Recorded information –
In the rows, zero is written as 128.
One hidden turn or mirror swaps the rows below in pairs. Which row is each named row swapped with?
dus: [131 148 145 118 125 116 126 103 140 146 105 122 128 147 141 107 105 112]
Kavon: [119 138 106 103 174 120 142 110 126 175 140 137  89 143 137 126 114 121]
ribab: [113 107 119 124 113  94 147 132 154 157 125 109 129 136 120 131 139 137]
Vedip: [143 133 119 101 153  84 129 104 148 158 144 102  95 142 131 129 120 123]
mubib: [109 147 124 101 125 134 138 102 146 181 123 138  92 126 115 102 110 125]
noki: [121 138 106 111 140  85 170 118 150 183 124 128 106 154 144 141 132 142]
kibiv: [ 94 149 144 116 141 118 143 136 132 184 126 142 115 113 118 116 131 116]
rasu: [143 147 120 113 134  99 119 108 135 160 148  93 118 142 133 130 135 111]
gabeg: [105 121 131 116 143 104 141 102 158 159 128 142 101 126 125  92 134 145]
rozad: [100 144 129 111 140 113 164 114 163 190 143 127 122 130 153 133  91 139]
zeka: [122 143 122 150 130 115 166 131 135 167 128 107 129 131 160 134 110 127]
doziz: [133 160 155 117 130 105 135 115 137 166 107 128 115 120 139 115 105 103]
kar: [142 140 123 114 145  95 121 106 141 161 148  93 104 148 133 132 131 116]
zek: [113 112 131 118 143 104 158 137 155 164 119 161 109 123 126 130 102 137]
kat: [128 129 132 126 135 131 123 106 142 137 113 129 124 155 130 103 110 123]
veso: [ 81 130 116 112 142 120 155 113 130 180 117 113 143 141 151 119 119 114]
nebip: [127 133 130 124 126 134 123 105 137 141 114 123 125 153 140 103 114 120]
manam: [112 110 121 125 109  94 140 130 152 160 133 105 142 132 125 133 134 129]
nusuk: [108 131 124  87 143 104 146 111 146 180 116 123 117 143 145 138  83 100]
kal: [127 144 107 107 145  84 170 103 149 183 130 119  95 140 152 130 115 135]
dud: [115 122 125 121 106 103 151 125 158 156 124  97 141 132 144 138 101 121]
nesi: [113 112 122 127 106  95 145 133 155 160 132 104 138 138 127 134 135 131]
fol: [126 121 133 110 155  77 132  99 161 155 133 128  96 131 133 117 109 131]
Dozom: [141 142 123 112 133 102 118 105 139 158 149  90 110 145 135 130 132 112]
pora: [ 90 146 135 112 139 116 163 125 165 190 144 129 117 125 145 139  96 137]
magub: [ 88 140 145 108 148 125 140 136 133 184 134 135 119 115 123 119 124 120]
fevuz: [118 139 116  85 127 124 149 119 144 183 124 121  87 137 122 125  95 103]
bula: [114 132 126  84 138 110 143 116 142 180 117 126 107 143 139 139  84 100]
kab: [116 138 116  84 146 118 146 120 142 183 119 124 105 138 129 137  85  99]
nonek: [115 119 131 116 155  95 132  99 151 146 130 124  93 121 121 100 121 134]
pobov: [129 121 126 119 146  95 166 141 153 167 129 143 103 135 137 143  86 129]
fovud: [115 105 113 121 124  95 151 131 153 158 129 113 132 141 112 126 144 135]
vozab: [ 90 135 150 106 144 122 145 135 159 184 151 136 122 127 132 125 113 133]
Tez: [107 145 123  94 125 137 135 103 149 176 120 129  88 136 117 111 106 115]
Remez: [123 148 116 148 140 116 173 132 133 163 132 103 127 138 152 136 108 130]
Feda: [135 142 117 135 148 111 172 149 137 161 130 112 118 139 141 137  94 122]
lol: [120 122 126 120 151 137 127 125 137 143 122 132 123 160 120 102 117 124]
Luv: [149 139 124 111 149  87 129 109 144 155 149 102 106 143 128 131 129 116]
Bazen: [125 133 131 124 130 125 121 106 135 142 113 120 135 152 135  99 111 123]
fano: [107 132  98 110 142  92 168 122 138 177 126 127 104 140 128 128 148 143]
vatoz: [100 145 117 141 132 118 163 121 129 174 124 101 143 136 155 121 119 119]
fuz: [126 149 121 146 132 110 165 132 125 171 124 101 134 139 152 129 107 123]
pog: [110 128 112 108 165 130 137 119 126 161 143 142  95 146 118 113 126 127]
gigav: [125 159 130 125 128 127 119 111 134 164 142 106 118 142 131 116 141 112]
vizis: [108 111 113 118 127  92 154 132 152 167 131 120 121 136 113 126 148 145]
rodel: [ 92 139 144 109 151 127 142 142 145 185 136 146 122 117 120 123 122 121]

kar is swapped with ribab
noki is swapped with nonek
fano is swapped with fol
nusuk is swapped with kibiv
Feda is swapped with lol

One hidden turn or mirror swaps the rows below in pairs. Which row is each named row swapped with?
bam: [105 137 139 113 125 145 117 129 114 149 127 120 140 135 158 137 120 132
 111 122 151]
zugu: [120 157 121 105 108 117 147 130 118 141 157 138 136 111 124 130 143 128
 104 138 122]
Sosig: [125 107 123  98 147 129 127 134 124 152 141 158 141 135 107 137 130 135
 126 122 122]
rido: [113 126 128 138 134 137 132 114 152 108 131 138 139 144 149 131 139 117
 147 134 133]
lat: [135 117 132 115 151 122 142 132 129 124 137 115 110 127 137 104 105 126
 107 113 164]
Kuzi: [131 130 120 130 134 152 112 115 126 139 138 146 102 146 140 113 155  98
 118 127 126]
roko: [129 123 126 144 127  96 122 116 102 136 141 126 129 143 132 145 141 124
 129 123  96]
tet: [146 107 131 114 148 112 139 143 130 122 126 117 118 136 140 102 115 120
 109 116 156]
Vis: [127 115 151 111 126 129 120 152 118 146 142 119 122 106 132 149 146 123
 120 103 115]
golo: [ 92 113 133 123 126 130 129 133 122 142 130  97 119 100 111 127 121 123
 118 129 116]
disi: [119 134 124 135 152 118 111 102 116 127 115 149 128 106 139 144 130 121
 121 134 150]
Salo: [151 110 122 115 151 120 138 130 130 119 127 120 110 134 135 108 111 119
  99 112 156]
refu: [109 137 109 132 123 143 107 117 140 117 132 143 133 136 148 131 124  96
 130 136 132]
bap: [126 105 139 100 147 127 123 127 121 151 149 159 137 132 110 131 133 139
 126 125 120]
nevi: [129 143 128 122 116 114  97 122 117 139 120 127 136 142 124 125  95 138
 135 111 137]
tusan: [116 140 152 115 120 112 137 113 128 128 136 143 149 111 124 137 115 136
 107 127  99]
Fike: [156 146 123 118  98 128 121 129 137 119 128 125 127 109 129 127 142 141
 109 123 108]
fena: [117 120 139 109 123 127 132 128 113 117 140 107 112  95 106 134 116 128
 119 126 109]
Malon: [125 116 148 125 143 119 143 127 162 118 133 113 129 151 132 124 120 131
 104 129 110]
Loz: [120 125 128 151 131  95 119 119 111 128 143 131 130 142 129 148 145 125
 128 112 103]
nepi: [122 128 113 138 108 138 148 138 138 136 120 134 127 107 141 136 156 144
 128 117 107]
Luro: [130 129 126 153 125  91 110 122 120 133 138 131 131 142 130 141 140 119
 131 113  98]
fopa: [119 118 117 159 101 137 138 136 134 117 138 120 116 134 120 100 147 120
 118 141 130]
pekev: [131 137 128 140 135 104 129 120 138 130 128 127 150 138 133 133 141 107
  88 121 101]
keb: [110 152 132 111 131 120  87 127 112 143 124 145 129 128 125 129 142 120
 132 115 124]
basal: [144 116 136 112  90 117 129 125 110 129 139 108 109 136 128 138 127 135
 109 134 148]
vugi: [122 115 108 154 105 136 144 137 125 126 142 127 118 128 134  92 148 112
 122 135 130]
Fafa: [133 130 148 120 149 112 124 132 116 146 134 134 120 118 118 134 137 101
 133  96 155]
popid: [118 123 114 154 105 132 141 133 127 118 148 118 118 131 129  98 142 116
 117 149 129]
Tibi: [123 130 109 156 106 132 136 130 129 116 142 122 108 122 124  93 147 127
 124 135 136]
Fupu: [136 132 114 130 143 117 115 111 118 124 101 145 114 103 122 138 138 126
 112 141 143]
ronaf: [118 125 113 150 107 138 138 134 127 137 150 116 106 123 121  94 148 118
 119 139 130]
vak: [145 110 130 112 153 119 134 129 132 134 135 117 112 130 141 108 117 114
 103 115 161]
Sidi: [143 117 128 121 145 110 138 129 136 119 120 122 112 136 134 117 109 126
 106 115 164]
lomi: [117 111 142  95 119 143 107 114 122 148 121 142 131 150 117 111 141 114
 119 128 123]
zubel: [124 148 137 126 130 118 128 154 120 157 155 108 123 149 134 112 130 134
 124 112 113]
tevo: [119 111 143  95 140 131 129 131 122 152 149 162 137 137 115 132 132 129
 120 130 126]
nosa: [113 141 106 139 151 123 108 115 121 132 115 136 130 108 133 138 134 131
 130 143 151]
fazip: [114 117 108 151 110 138 141 131 129 125 143 113 115 135 129  95 149 124
 121 143 133]
ruzi: [145 111 121 109 147 118 130 134 136 121 132 121 114 134 133 107 109 112
 109 111 162]
busi: [135 118 143 145 124 126 117 126 130 140 114 150 140 117 145 148 146 147
 133 131 133]
Buviv: [107 118 142 116 125 128 118 137 126 124 139 106 121  98 101 129 129 127
 123 132 101]
vamo: [138 130 147  96 135 124 120 135 138 112 149 113 122 125 133 122 117 109
 109 150 107]
Vumin: [136 128  96 138 114 131 120 142 141 156 143 124 139 120 130 134 127 133
 101 125 154]
Nesag: [152 129 148 114 152 143 118 143 122 123 157 118 115 126 133 118 129 105
 118 126 108]
Lolof: [145 138 127 121 117 125 150 115 132 130 131 169 124 144 134 126 128 140
 130 114 135]
Kudub: [139 120 147 110 145 131 123 143 105 148 109 120 113 129 153 133 124 143
 120 116 131]
zivu: [126 124 155 158 117 116 142 127 131 137 139 134 140 114 104 119 139 132
 138 141 123]

vamo is swapped with refu
Fike is swapped with bam
Fafa is swapped with zivu
lomi is swapped with pekev
Vis is swapped with busi
Fupu is swapped with golo

One hidden turn or mirror swaps the rows below in pairs. Which row is each named row swapped with?
Tobif: [140 123 115  78 106  97 133 146 114 131 122  88 124  83 132 125 114 151
 154]
nibir: [134 141 124  77 111  85 106 163 134 158 128 125 128 115 130 132 126 125
 116]
Mas: [105 153 152  94 111 118 117 121 126 121 114 127 117 125 131 108 114 122
 111]
Daris: [127 104 132  97 115 107 103 133 126 126  90 125 111 113 112 134 100 129
  87]
saku: [109 133 132  96 102 126 110 114 107 122 120 129 107 101 114 104 114 154
 130]
Vuf: [120 105  97 114  94  98 134 128 127 166 109 125 101 109 139 121 102 135
 125]
Kisov: [142 110 131  98 103 110 126 121 113 120  85 113 108  91 134 130  88 137
  95]
gasa: [121 114 112  75 117  92 127 163 126 132 107  89 131 101 113 129 109 148
 150]
luru: [137  99 124 100 106 103 105 136 125 125  84 126 116 109 118 130  95 129
  90]
rige: [125 150 152  83 119  94 122 149 131 125 113 110 134 120 144 126 123 116
  98]
Tuvid: [ 92 121  94  96 121  98 111 138 115 138  89 102 128 122 133  93 102 121
 125]
Guti: [141 122 133  86  99 103 144 125 113 111 111  98 117  78 149 129 106 146
 129]
tota: [128 119 108  77 106  98 129 160 114 129 109  86 126  95 117 124 112 153
 153]
Gud: [132 146 133  78 120  84 115 167 134 143 119 110 128 119 133 136 129 116
 111]
sul: [ 99 137 116 103 108  97 128 114 109 142 128 115 123 116 150  93 131 132
 131]
Budo: [109 153 151  88 110 123 119 114 122 122 109 128 118 114 132 103 111 133
 113]
dez: [139 104 136  93 108 110 110 129 128 124  87 123 112 111 120 131  93 129
  91]
mavo: [114 154 155  86 118 109 121 133 128 122 108 123 123 119 139 113 117 113
  98]
zuka: [112 145 135  90  99 126 112 115 105 117 114 128 108 107 121 101 111 144
 127]
pupu: [114 116 107  72 114  89 117 160 126 131  96  85 133 106 111 128 109 139
 146]
parak: [129 133 104  94  92  95 115 156 127 167 132 128 108  99 128 128 116 146
 140]
giv: [120  95 111 117 104  92 143 130 135 150  96 111 115 121 142 125 106 125
 103]
pumi: [128 142 104  87  96  92 112 157 125 163 133 128 113 101 128 128 123 141
 138]
saz: [111 119 104  77 125  92 105 167 130 138  96  97 137 115 112 119 106 131
 133]
fibep: [129 124 101  97  95  99 115 152 124 167 129 127 108  97 127 121 112 152
 140]
Nelu: [ 91 136 106 101 110  97 122 112 105 140 113 110 127 116 143  90 121 124
 131]
Bire: [110 156 153  88 108 114 118 128 127 116 111 126 121 122 140 108 114 120
 108]
taz: [142 118 130  95  97 105 138 117 108 116  97  99 115  79 146 127  98 143
 114]
rebal: [134 137 114  90 101  92 112 164 126 165 139 130 122 106 135 125 124 138
 124]
gafub: [122 111 124  92 114  82 101 156 132 138 109 128 122 126 104 136 125 133
 102]
Gaten: [140 125 130  86  95  99 140 126 108 119 113  92 120  76 144 129 106 148
 136]
lipu: [140 113 130  93  98 109 137 116 110 118 100 102 111  75 140 124  92 141
 121]
nulas: [124 151 151  79 119  96 124 140 128 117 112 115 130 115 149 125 123 115
  99]
Geda: [114 115  97 111  91 100 127 136 135 170 112 127 101 108 143 115 103 139
 126]
Misud: [116 114 110  91 101  98 111 136 105 127 126 117 119  97 106 112 124 165
 146]
pode: [109 132 115 104 103  85 135 116 108 147 134 112 123 115 149 104 136 136
 131]
pil: [131 144 116  83 110  82 109 165 122 159 134 127 121 105 130 133 126 132
 122]
vekig: [105 122 105  78 126  91 102 165 131 142  93 101 133 121 109 118 108 128
 130]
kofe: [ 89 123 102  94 124  99 114 135 118 142  96 110 130 131 130  93 109 118
 124]
tesib: [141 103 126 102 101 109 124 116 109 118  96 107 110  86 134 127  86 136
 107]
Givel: [119  97 114 104 117  76 141 134 123 135  96  89 129 125 138 126 119 123
 108]
pem: [ 91 120  95  91 122  97 109 142 126 145  89 103 128 123 132  96 103 124
 124]
lete: [115 112 104 112  93  98 131 130 139 169 113 129 102 114 143 117 103 133
 126]
reb: [116 155 156  86 115 108 125 128 130 122 108 118 128 119 144 115 120 120
 101]
zem: [143 106 129  95  95 107 128 119 115 114  95 107 111  83 141 127  88 137
 113]
lal: [105 143 132  94  96 123 110 115 115 121 115 133 112 110 118  99 116 147
 136]
Sidis: [121  91 112 108 111  83 139 131 129 138  89  97 118 120 142 131 110 122
 103]
des: [121 114 102  75 123  93 114 170 132 135  98  94 138 111 113 123 108 137
 136]
lomir: [141 125 128  90  96 104 141 127 109 122 117  94 113  73 147 128 102 143
 133]
dor: [121 149 151  79 124  99 122 146 134 123 112 107 132 120 143 123 118 109
 102]

des is swapped with pumi
saku is swapped with Daris
Bire is swapped with zem
tesib is swapped with Mas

Task to carry out – Transcribe, exactly and without additions, the lines of the records above, beginning with the line that contains "doziz: [133 160" and ending with the line that contains "magub: [ 88", both included.

Exercise solution –
doziz: [133 160 155 117 130 105 135 115 137 166 107 128 115 120 139 115 105 103]
kar: [142 140 123 114 145  95 121 106 141 161 148  93 104 148 133 132 131 116]
zek: [113 112 131 118 143 104 158 137 155 164 119 161 109 123 126 130 102 137]
kat: [128 129 132 126 135 131 123 106 142 137 113 129 124 155 130 103 110 123]
veso: [ 81 130 116 112 142 120 155 113 130 180 117 113 143 141 151 119 119 114]
nebip: [127 133 130 124 126 134 123 105 137 141 114 123 125 153 140 103 114 120]
manam: [112 110 121 125 109  94 140 130 152 160 133 105 142 132 125 133 134 129]
nusuk: [108 131 124  87 143 104 146 111 146 180 116 123 117 143 145 138  83 100]
kal: [127 144 107 107 145  84 170 103 149 183 130 119  95 140 152 130 115 135]
dud: [115 122 125 121 106 103 151 125 158 156 124  97 141 132 144 138 101 121]
nesi: [113 112 122 127 106  95 145 133 155 160 132 104 138 138 127 134 135 131]
fol: [126 121 133 110 155  77 132  99 161 155 133 128  96 131 133 117 109 131]
Dozom: [141 142 123 112 133 102 118 105 139 158 149  90 110 145 135 130 132 112]
pora: [ 90 146 135 112 139 116 163 125 165 190 144 129 117 125 145 139  96 137]
magub: [ 88 140 145 108 148 125 140 136 133 184 134 135 119 115 123 119 124 120]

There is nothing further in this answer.